Recorded data
= = = = =

Every row belongs to one group in each of 3 separate groupings. Each group adds its own fixed numbers to the row, and there is some noise. The rows also spread widely along 5 directions, which tell nothing about the answers.
Some rows, each with its group in each grouping after it:
[ 13  -6  -7  -5  -9 -22  -1 -14  -1   7  -6  -2   9  -4   5 -10  10   8
   0  12  -7  -3  -1 -14  10  21   4   2] : P j_961 (3)
[ 14  -1   2 -10 -19  -8   9 -16   2  -6  -3  -6  12   2   2  -8   3  -4
  -2  -1  -8   3  -6   3   8   3  -5  -6] : U j_811 (0)
[ 11  -4   3   5  -2 -16  10 -23  16  -7  -3   8  10  -3   6  -6   0  12
   5   5  -5   0  -4  10  10  15 -11   7] : C j_544 (2)
[ 19 -11   0  -4  -7 -11   3 -14   8   2  -6  -2  10  -1   1 -10  -1  10
   3   0  -8  -4  -3   7  14  11 -13   6] : Z j_961 (1)
[ 10  -3  -8  -2 -10 -16 -12 -16  -8  12  -5  -3   0   3   2  -3   5  -3
   6  11  -7  -9  -4 -21   3  18  13  -9] : U j_373 (3)
[ 21  -5  -5 -14  -8  10 -11 -12  -5   3  -3 -10   3  13   4   2   9 -13
  -2   7  -6  -7 -13 -13   8   1   5 -13] : Z j_373 (0)
[ 22   0   4  -4  -6  -3  12 -10   6  -3 -14  -5  10   5  10  -1  10 -12
  -7  -6   2 -13  -8  -3   9   8   5 -11] : V j_811 (2)
[  7   1   4  -1 -17 -29   9 -12   0  -5   1  -6  11  -9   8  -7  -4  -2
   1  -3 -12  18  -3 -11   9  14  11  10] : V j_544 (1)
[ 21  -6  -4 -13 -27   7   2 -17  -2   0  -2 -16  14   9   3  -5   3 -16
  -1  -3  -4   3  -3  -3  10  -3  -5  -8] : P j_961 (0)
[ 20  -4  -9 -11  -8  -5  -6 -12 -17   3  -3 -13  -1   2  10   1  16  -5
  -3   9   6 -19  -6 -37   3  23  23 -19] : C j_961 (3)
[ 26  -1 -13 -26 -25 -19 -12  -9 -16  13   5  -3   3  -3   5   7  13  -3
  -1  21 -15   4  -1 -18   8  -2  12   3] : U j_961 (3)
[  8   0   4   8  -8  -4  11  -5  -2  -7 -14 -15  12   0   8  -8   3   3
  -5 -11   3  -7 -12 -20  10  21   8 -21] : Z j_811 (3)
[ 13  -6   0   1 -21  -3   4 -26   3   4 -13 -10  15   4   4 -10   1  -7
   5  -8   1 -10   1   0   8  12   3  -8] : P j_961 (2)
[ 10 -13  -4   4   1 -25  -9 -41   4  24  -9  15  -7   4  -1 -19  -4   2
  20  18 -19 -12   6  12  -5  26  -2  17] : V j_373 (1)
[ 11  -5  -2   2  -9  -7  14   2  16  -5 -12  -7  15   1   8  -4  -5  -8
   2  -8  -1   9 -11   2  21   8 -16  -7] : V j_373 (3)
[  5   4   4  -4  -9 -32   3 -26  -2  -2   3   4   7  -4   3 -15  11  14
   5  16 -16   0  -2  -7   1  25   8   2] : U j_811 (0)
[ 30  -2  -6 -16   3 -13 -10 -19  -7   8  -5   3  -2   3  10   3  27  -6
  -5  16  -1 -27  -1 -22   5  21  22  -5] : V j_961 (2)
[ 16  -5   1 -10 -15   0   5 -16  -5  -7   2 -13   8   5   6  -5   8  -6
   1   2   0  -5  -4 -12   8  14  -1 -13] : C j_961 (0)
[ 12  -3  -1   1 -28  -5  10 -16  -6   4 -14 -14  11   3   6 -10  -2  -8
   0  -4  -6   1  -7  -8   3   5   5  -8] : P j_811 (3)
[ 16  -1  -1  -8 -13 -20  -3 -13  -6   1   0  -7   9  -5   2  -7   8   2
  -1   4  -5  -6  -1 -23   6  21  13  -3] : U j_961 (1)
[  4  -1   1   2  -6 -21  -4 -33  -8   0   2  -5  -1   0   8 -12   8  -3
   6   8  -9  -2   0 -17  -3  26  21  -1] : V j_544 (0)

New rows, each followed by its group in each grouping:
[ 16  -7  -8  -4 -16  -1  -1 -11  -3  11 -11  -8   1   8   6  -2   0 -19
   4   0  -3  -4  -6  -6   9   5   0 -10] : V j_373 (3)
[ 16   2  -2 -10 -16 -30   3 -19  -6   5  -1   3   7  -6  10  -2  11   3
   4  12 -11   5   4  -9   9  17  15   5] : V j_961 (2)
[ 19  -8  -1  -7  -9  -4   7  -9  12  -1  -5   0  10   2   2  -4  -6  -4
   6   5  -7   1 -10   9  13   3 -20   5] : C j_373 (1)
[ 20 -10  -2  -2   3  -3  -4 -18   3   5  -8  -5   6   5   0  -9   6   4
   0  -1  -2 -20  -4  -7  10  21   0  -2] : Z j_961 (1)
[ 13   0   2  -1 -17 -12   7 -24  -3   3 -13  -5   9   2   7 -10   5  -4
   0   1  -6  -8  -4  -3   1  13  13  -4] : P j_811 (2)
[ 17  -4  -2 -12 -14 -24   3 -12   2   5  -4  -2  13  -6   3  -9   5   6
   1   8 -12   4  -3  -6  10  14   1  12] : P j_961 (1)
[ 16   1  -4 -11 -30  -9  -5 -24 -19  10  -3  -8   0   7  11   4   0 -13
  12  12  -7   3  -3 -11  -3   4  20  -7] : C j_373 (2)
[ 18   5  -1 -14  -2 -31   2 -14  -3   6  -3   1   7  -8   5 -11  15   7
  -5  19 -14  -5  -8 -19   1  19  17  12] : P j_811 (1)
[ 15   4  -2 -18 -20  -5  -5 -10  -6  -2   5  -8  10   5   3   4   4 -14
  -2  10 -10   7  -9 -14  10  -2   6  -8] : U j_373 (0)
[ 17  -3  -4  -9  -8   9 -10 -22 -11   1  -2 -14  -2  13   5  -1  10 -18
   1   8   3 -19 -12 -22  -1  16  13 -20] : C j_373 (0)
[ 30 -10  -9 -22 -33  24  -4 -17  -4   5  -4 -20  10  15   3  -1   5 -29
  -5  -5  -4  -5  -3   1   9 -17  -8 -11] : P j_961 (0)
[  9  -7   1   2 -21 -14   4 -25  -2   6 -10 -11  12   0   2 -18  -5  -2
   8  -6  -5  -4   3  -4   4  17   2   0] : P j_961 (1)
[ 31  -9  -6 -15 -28  14  -5 -17  -8   8  -7 -12   7  12   6   6   4 -16
  -1  -4  -3  -9  -2   4   8 -12   3  -9] : Z j_961 (2)
[ 20  -1  -1 -18 -26 -19   8  -2  -4  -1  -1 -13  20  -8   4  -4   3  -5
  -3   2 -10  14  -6 -12  16   1   4   9] : P j_961 (1)
[ 20   5   1 -14 -21  -1   5 -12 -15  -4  -3 -18   6   7  11  -1  12 -23
  -8  -2  -2  -4 -10 -22   4   5  20 -17] : V j_811 (0)
[ 19  -1   1  -5 -25  -2   0 -22 -20   7 -12 -18  -1   6   7  -7   1 -24
   1  -7  -1 -15  -3 -20  -7   9  30 -14] : V j_811 (1)
[ 22   1   0 -10 -10  -8   4 -12  -8   3  -9 -11   2   3   7  -3  10 -15
  -7  -1  -4 -14  -8 -21   1  12  19  -8] : V j_811 (1)
[ 16   2  -4 -16   1 -23   3   1   7   0  -2  -1  14  -7   4  -3   8  -1
  -4  14 -10   6 -13 -17  18  12   4  10] : P j_373 (1)
[ 20  -5   0 -11 -23 -14  10 -19   3   8  -8  -1  10  -1   0 -12  -4  -3
   3   6 -19   7  -4  13   3  -3  -6  16] : P j_811 (1)
[ 18  -5  -2  -3 -14  -2  -4 -25  -1   6  -8  -6   3   6   9   1   6 -18
  -1  -3  -2 -10  -1  -5   3   4  14  -5] : V j_544 (2)
[ 31  -6 -13 -22  -2 -10  -6   1   7   4   1   4   5  -2   2   4  17   3
 -10  19  -9  -8  -7 -10  18   3 -10   2] : U j_961 (3)
[ 24  -5  -4  -6 -15   9  11  -3   5  -1 -15 -10   8   7   7   0   5 -20
  -7  -9   1  -7 -12   4  12  -6 -10 -12] : V j_811 (3)
[ 17  -3  -4  -9 -27  -1  -5 -21 -10   9  -5 -17   6   3   2  -4  -1 -18
  -1  -4  -8   0  -3 -14   0  -3  17   2] : P j_544 (1)
[ 22  -6  -9 -15 -12   0  -2   4   3   5  -4  -5   7   4   5   6   2  -5
  -3   9 -10   8 -14  -3  16  -8  -9  -1] : Z j_373 (3)
[ 10   1  -3 -10 -13  -9  -1 -15  -5   0   0  -7   7   5   5  -2   5 -15
   3   7  -8   4  -6 -13   9  11   7  -7] : V j_373 (0)
[ 10   0   2  -5 -11 -21   9  -4   3  -6   0  -5  11  -6   5  -5  -3   3
   6   6  -6  12 -11 -10  13  16  -1   3] : C j_373 (1)
[ 28  -2  -3 -16 -18  -4   7 -12  -2   5  -7  -7   3   2   6  -3   3 -17
  -2   2 -10  -3  -8   2   6  -3   2   3] : V j_811 (1)
[ 21   1  -3 -21  -6  -4   1  -1  -3  -8   2 -14   9   4  10   2  20 -16
 -12   3   2  -8  -9 -28  16  14  12 -17] : V j_961 (0)
[ 14   7   3 -10 -18 -24  11 -11 -16  -6   1 -10   8  -7   9  -6   5   2
   0   9  -7   3  -8 -24   1  18  20  -1] : C j_811 (1)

= = = = =

* [Required action]: Going through the records above, count the lines that hold "each" and answer with the count alone.

* [Exercise response]: 3